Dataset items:

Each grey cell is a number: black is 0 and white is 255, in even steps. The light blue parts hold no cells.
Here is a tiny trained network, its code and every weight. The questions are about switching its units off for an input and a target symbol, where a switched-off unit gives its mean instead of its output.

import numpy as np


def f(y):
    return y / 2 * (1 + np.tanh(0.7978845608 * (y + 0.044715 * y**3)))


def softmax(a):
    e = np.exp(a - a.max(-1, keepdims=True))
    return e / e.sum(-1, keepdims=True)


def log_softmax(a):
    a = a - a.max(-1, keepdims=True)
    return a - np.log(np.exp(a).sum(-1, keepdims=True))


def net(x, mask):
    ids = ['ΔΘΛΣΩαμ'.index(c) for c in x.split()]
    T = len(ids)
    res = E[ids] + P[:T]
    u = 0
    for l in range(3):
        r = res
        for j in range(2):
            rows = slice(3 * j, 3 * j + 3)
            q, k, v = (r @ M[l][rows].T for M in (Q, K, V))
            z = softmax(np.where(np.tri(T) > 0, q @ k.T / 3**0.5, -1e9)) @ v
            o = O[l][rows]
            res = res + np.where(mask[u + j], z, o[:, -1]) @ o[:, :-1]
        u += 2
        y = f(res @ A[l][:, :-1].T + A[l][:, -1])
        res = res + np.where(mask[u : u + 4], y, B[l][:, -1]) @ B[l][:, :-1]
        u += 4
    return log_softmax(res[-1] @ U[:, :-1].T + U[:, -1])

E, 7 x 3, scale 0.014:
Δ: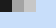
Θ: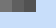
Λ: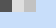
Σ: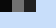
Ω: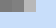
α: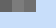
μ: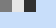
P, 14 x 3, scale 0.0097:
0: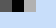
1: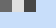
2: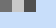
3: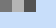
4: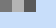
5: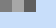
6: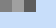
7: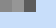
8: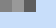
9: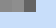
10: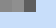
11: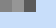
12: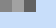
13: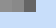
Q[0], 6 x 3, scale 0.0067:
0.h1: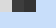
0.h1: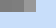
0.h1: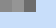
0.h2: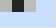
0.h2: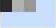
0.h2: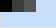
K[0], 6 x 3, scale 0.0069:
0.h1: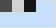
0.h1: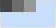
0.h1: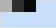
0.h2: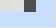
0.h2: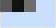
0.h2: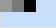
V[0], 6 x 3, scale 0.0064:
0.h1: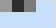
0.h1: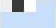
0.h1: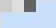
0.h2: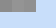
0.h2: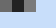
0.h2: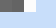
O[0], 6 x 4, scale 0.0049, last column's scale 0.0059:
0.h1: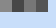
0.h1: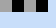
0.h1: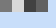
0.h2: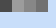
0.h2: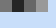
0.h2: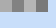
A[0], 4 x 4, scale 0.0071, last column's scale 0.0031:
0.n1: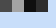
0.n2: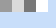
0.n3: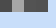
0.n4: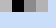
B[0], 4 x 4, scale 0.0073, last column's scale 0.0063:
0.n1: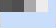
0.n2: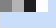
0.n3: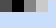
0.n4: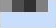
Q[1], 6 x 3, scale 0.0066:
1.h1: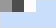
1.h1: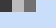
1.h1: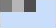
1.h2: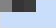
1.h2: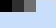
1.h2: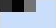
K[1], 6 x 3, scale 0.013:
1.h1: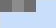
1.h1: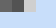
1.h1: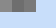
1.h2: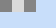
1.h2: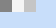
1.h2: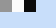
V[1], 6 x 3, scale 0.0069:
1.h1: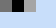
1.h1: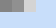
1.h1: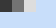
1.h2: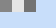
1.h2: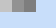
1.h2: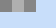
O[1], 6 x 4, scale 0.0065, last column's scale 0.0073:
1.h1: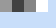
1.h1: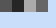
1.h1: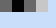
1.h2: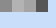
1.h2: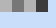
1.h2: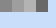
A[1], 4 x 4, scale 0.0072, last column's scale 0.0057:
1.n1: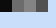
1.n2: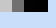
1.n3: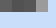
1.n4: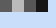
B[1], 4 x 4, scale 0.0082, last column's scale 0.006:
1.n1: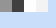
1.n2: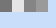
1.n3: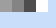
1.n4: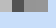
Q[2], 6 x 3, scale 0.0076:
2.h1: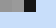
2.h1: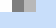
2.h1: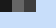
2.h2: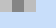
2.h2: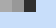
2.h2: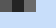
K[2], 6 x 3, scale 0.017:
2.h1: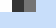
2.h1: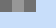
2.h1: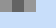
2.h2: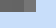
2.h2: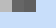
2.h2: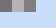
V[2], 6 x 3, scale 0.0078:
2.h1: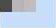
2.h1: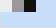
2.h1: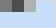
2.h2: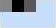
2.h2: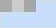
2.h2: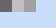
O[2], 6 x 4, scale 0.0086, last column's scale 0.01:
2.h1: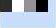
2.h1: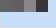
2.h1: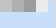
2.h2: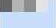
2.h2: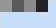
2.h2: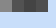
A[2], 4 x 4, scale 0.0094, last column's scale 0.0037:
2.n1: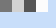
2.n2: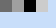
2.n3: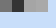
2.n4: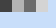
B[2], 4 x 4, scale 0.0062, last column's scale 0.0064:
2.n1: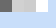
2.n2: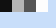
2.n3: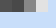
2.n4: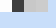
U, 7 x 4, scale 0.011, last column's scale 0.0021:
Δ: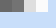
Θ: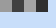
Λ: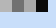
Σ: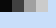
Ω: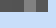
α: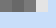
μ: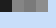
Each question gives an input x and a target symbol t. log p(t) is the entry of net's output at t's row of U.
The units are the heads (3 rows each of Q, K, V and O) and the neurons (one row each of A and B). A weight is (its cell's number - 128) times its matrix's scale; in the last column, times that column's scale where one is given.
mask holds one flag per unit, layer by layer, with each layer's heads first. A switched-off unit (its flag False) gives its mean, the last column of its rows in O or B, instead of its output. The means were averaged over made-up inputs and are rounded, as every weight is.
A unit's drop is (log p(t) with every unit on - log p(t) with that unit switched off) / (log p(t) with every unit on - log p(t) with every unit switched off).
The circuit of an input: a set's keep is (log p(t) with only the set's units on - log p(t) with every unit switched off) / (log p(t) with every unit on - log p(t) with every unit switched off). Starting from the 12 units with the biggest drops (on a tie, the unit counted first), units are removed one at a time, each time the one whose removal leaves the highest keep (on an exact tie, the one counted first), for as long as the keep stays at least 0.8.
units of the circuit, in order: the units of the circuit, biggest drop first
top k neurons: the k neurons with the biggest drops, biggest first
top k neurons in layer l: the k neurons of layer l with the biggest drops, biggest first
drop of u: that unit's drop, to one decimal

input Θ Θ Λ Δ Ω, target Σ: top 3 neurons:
0.n4, 1.n2, 1.n1
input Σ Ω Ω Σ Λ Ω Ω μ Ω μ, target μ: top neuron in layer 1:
1.n2
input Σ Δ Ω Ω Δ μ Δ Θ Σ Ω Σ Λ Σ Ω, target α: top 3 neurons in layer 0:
0.n2, 0.n1, 0.n3
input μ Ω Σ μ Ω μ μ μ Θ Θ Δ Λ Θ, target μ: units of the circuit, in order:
2.h1, 1.h1
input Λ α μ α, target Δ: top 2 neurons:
0.n3, 0.n1
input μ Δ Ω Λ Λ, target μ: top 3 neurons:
0.n2, 2.n2, 1.n1
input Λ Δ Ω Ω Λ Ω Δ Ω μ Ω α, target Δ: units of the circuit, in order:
2.h1, 1.h1, 1.h2, 2.n4
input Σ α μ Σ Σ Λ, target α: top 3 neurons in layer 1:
1.n1, 1.n3, 1.n4
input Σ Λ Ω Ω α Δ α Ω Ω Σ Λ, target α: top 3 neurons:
0.n2, 1.n1, 0.n1
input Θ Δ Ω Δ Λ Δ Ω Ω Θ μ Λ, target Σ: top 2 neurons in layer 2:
2.n3, 2.n4
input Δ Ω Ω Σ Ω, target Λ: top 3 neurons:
1.n1, 0.n2, 2.n2
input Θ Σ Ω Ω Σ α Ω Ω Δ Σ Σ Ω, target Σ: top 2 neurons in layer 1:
1.n2, 1.n1
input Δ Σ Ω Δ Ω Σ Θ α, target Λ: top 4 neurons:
1.n1, 0.n2, 2.n2, 2.n3
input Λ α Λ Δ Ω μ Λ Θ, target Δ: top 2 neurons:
0.n2, 2.n1
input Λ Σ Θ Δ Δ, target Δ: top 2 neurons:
1.n1, 2.n4
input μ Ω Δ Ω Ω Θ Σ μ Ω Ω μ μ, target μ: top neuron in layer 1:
1.n1
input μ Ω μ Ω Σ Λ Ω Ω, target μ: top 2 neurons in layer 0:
0.n1, 0.n3
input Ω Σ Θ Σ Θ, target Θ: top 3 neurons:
0.n2, 0.n4, 2.n2
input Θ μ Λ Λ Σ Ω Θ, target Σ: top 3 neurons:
0.n4, 1.n2, 0.n1
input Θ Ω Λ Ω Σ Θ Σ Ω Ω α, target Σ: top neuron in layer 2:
2.n4
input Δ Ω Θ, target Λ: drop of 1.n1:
0.3
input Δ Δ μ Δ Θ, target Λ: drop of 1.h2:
0.2
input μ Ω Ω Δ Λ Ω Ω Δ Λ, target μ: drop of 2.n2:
0.5
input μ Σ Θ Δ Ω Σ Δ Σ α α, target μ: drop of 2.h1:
0.4
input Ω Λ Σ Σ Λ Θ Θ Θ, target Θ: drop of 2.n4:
-0.1

## WORK ITEM
Reproduce exactly what appears from the line containing "drop of u: that unit's drop, to one decimal" down to the final line of the data.

## RESULT OF THIS TASK
drop of u: that unit's drop, to one decimal

input Θ Θ Λ Δ Ω, target Σ: top 3 neurons:
0.n4, 1.n2, 1.n1
input Σ Ω Ω Σ Λ Ω Ω μ Ω μ, target μ: top neuron in layer 1:
1.n2
input Σ Δ Ω Ω Δ μ Δ Θ Σ Ω Σ Λ Σ Ω, target α: top 3 neurons in layer 0:
0.n2, 0.n1, 0.n3
input μ Ω Σ μ Ω μ μ μ Θ Θ Δ Λ Θ, target μ: units of the circuit, in order:
2.h1, 1.h1
input Λ α μ α, target Δ: top 2 neurons:
0.n3, 0.n1
input μ Δ Ω Λ Λ, target μ: top 3 neurons:
0.n2, 2.n2, 1.n1
input Λ Δ Ω Ω Λ Ω Δ Ω μ Ω α, target Δ: units of the circuit, in order:
2.h1, 1.h1, 1.h2, 2.n4
input Σ α μ Σ Σ Λ, target α: top 3 neurons in layer 1:
1.n1, 1.n3, 1.n4
input Σ Λ Ω Ω α Δ α Ω Ω Σ Λ, target α: top 3 neurons:
0.n2, 1.n1, 0.n1
input Θ Δ Ω Δ Λ Δ Ω Ω Θ μ Λ, target Σ: top 2 neurons in layer 2:
2.n3, 2.n4
input Δ Ω Ω Σ Ω, target Λ: top 3 neurons:
1.n1, 0.n2, 2.n2
input Θ Σ Ω Ω Σ α Ω Ω Δ Σ Σ Ω, target Σ: top 2 neurons in layer 1:
1.n2, 1.n1
input Δ Σ Ω Δ Ω Σ Θ α, target Λ: top 4 neurons:
1.n1, 0.n2, 2.n2, 2.n3
input Λ α Λ Δ Ω μ Λ Θ, target Δ: top 2 neurons:
0.n2, 2.n1
input Λ Σ Θ Δ Δ, target Δ: top 2 neurons:
1.n1, 2.n4
input μ Ω Δ Ω Ω Θ Σ μ Ω Ω μ μ, target μ: top neuron in layer 1:
1.n1
input μ Ω μ Ω Σ Λ Ω Ω, target μ: top 2 neurons in layer 0:
0.n1, 0.n3
input Ω Σ Θ Σ Θ, target Θ: top 3 neurons:
0.n2, 0.n4, 2.n2
input Θ μ Λ Λ Σ Ω Θ, target Σ: top 3 neurons:
0.n4, 1.n2, 0.n1
input Θ Ω Λ Ω Σ Θ Σ Ω Ω α, target Σ: top neuron in layer 2:
2.n4
input Δ Ω Θ, target Λ: drop of 1.n1:
0.3
input Δ Δ μ Δ Θ, target Λ: drop of 1.h2:
0.2
input μ Ω Ω Δ Λ Ω Ω Δ Λ, target μ: drop of 2.n2:
0.5
input μ Σ Θ Δ Ω Σ Δ Σ α α, target μ: drop of 2.h1:
0.4
input Ω Λ Σ Σ Λ Θ Θ Θ, target Θ: drop of 2.n4:
-0.1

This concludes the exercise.